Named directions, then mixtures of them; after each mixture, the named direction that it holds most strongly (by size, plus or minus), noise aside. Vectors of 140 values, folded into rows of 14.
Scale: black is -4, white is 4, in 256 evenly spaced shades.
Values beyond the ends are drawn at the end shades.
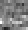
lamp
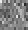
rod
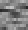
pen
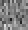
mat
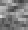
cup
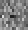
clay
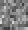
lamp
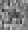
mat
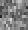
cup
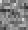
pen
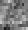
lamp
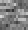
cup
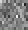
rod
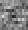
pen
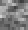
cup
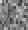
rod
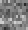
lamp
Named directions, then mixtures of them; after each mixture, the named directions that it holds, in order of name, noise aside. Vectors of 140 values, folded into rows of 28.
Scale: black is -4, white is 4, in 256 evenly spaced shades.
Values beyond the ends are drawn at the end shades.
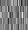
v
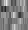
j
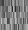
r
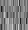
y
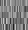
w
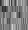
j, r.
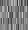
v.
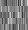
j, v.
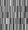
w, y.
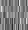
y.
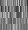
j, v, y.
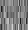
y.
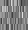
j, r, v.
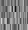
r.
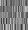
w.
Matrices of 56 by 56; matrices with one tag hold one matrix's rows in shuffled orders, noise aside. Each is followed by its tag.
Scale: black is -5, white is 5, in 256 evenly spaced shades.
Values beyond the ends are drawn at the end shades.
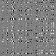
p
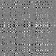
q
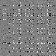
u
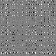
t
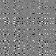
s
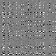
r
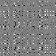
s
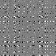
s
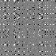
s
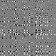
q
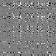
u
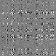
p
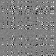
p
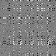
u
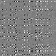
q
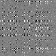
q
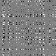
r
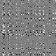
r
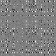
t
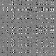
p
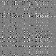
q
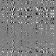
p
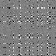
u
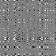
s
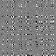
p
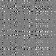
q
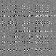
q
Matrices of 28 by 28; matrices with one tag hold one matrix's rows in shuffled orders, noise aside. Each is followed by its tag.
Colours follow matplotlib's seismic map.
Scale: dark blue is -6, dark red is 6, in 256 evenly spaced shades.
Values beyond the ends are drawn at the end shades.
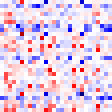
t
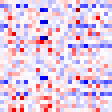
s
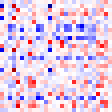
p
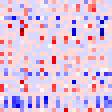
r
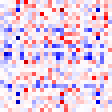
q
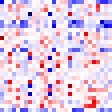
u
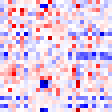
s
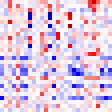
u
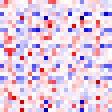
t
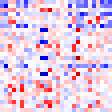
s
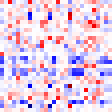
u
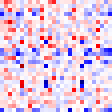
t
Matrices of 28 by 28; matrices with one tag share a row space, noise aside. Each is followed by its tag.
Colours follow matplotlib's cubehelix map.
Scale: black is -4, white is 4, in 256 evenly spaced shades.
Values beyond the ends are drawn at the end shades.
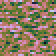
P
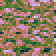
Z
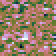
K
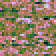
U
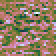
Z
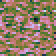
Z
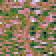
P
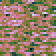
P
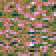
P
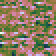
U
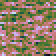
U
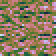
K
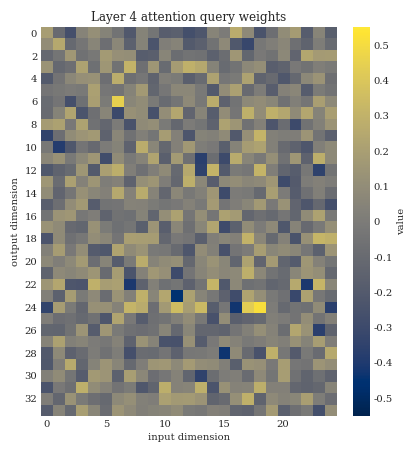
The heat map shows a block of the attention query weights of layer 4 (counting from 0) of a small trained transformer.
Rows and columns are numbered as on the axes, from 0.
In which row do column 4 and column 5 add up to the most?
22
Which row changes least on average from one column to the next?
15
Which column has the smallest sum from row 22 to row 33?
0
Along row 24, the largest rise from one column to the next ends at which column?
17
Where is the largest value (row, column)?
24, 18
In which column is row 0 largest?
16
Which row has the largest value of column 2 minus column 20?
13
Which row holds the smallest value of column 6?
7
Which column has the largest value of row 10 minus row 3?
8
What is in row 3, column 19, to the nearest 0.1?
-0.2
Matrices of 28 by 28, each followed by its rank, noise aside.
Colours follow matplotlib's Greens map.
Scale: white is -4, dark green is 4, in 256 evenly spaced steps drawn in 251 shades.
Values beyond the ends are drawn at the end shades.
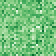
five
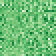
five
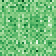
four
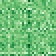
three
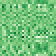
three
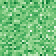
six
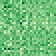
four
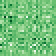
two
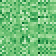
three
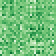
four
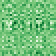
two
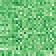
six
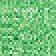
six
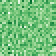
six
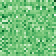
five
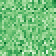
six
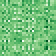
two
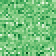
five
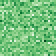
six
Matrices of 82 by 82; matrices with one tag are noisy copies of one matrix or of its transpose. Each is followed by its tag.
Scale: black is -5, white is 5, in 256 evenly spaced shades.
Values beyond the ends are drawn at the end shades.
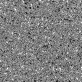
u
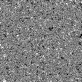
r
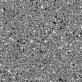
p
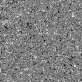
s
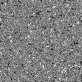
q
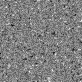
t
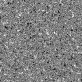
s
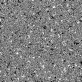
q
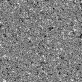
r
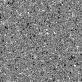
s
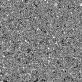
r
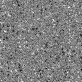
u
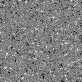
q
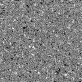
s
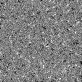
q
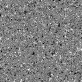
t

---+---

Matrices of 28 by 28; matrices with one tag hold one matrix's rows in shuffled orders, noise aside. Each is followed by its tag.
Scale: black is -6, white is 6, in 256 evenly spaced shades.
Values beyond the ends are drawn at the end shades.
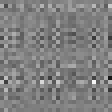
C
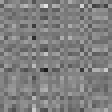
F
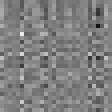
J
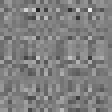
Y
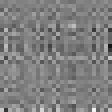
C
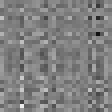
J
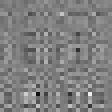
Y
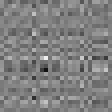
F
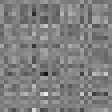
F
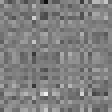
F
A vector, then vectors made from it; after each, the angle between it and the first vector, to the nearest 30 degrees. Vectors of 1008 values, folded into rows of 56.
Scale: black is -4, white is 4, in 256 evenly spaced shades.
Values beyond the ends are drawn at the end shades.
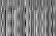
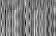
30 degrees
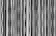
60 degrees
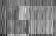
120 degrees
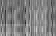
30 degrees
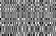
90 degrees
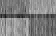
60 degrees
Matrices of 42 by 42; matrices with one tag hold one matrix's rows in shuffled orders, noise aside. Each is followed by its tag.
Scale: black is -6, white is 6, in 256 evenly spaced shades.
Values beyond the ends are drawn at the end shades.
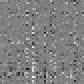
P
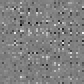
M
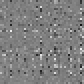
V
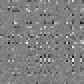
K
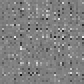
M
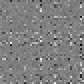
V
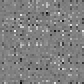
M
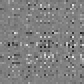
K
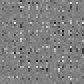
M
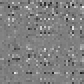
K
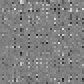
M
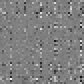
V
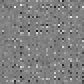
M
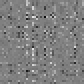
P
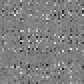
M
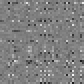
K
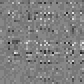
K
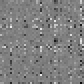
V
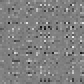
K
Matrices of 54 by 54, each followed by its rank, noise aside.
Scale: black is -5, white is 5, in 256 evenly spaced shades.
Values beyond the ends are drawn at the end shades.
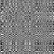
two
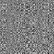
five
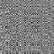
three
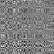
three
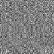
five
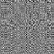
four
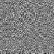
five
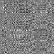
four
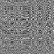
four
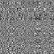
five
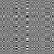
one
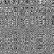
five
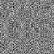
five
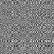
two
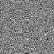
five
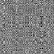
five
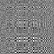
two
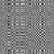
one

---+---

■ EXERCISE AIM
Your answer must consist of every line from the listing that holds the string "Colours".

■ OUTPUT OF THE EXERCISE
Colours follow matplotlib's seismic map.
Colours follow matplotlib's cubehelix map.
Colours follow matplotlib's Greens map.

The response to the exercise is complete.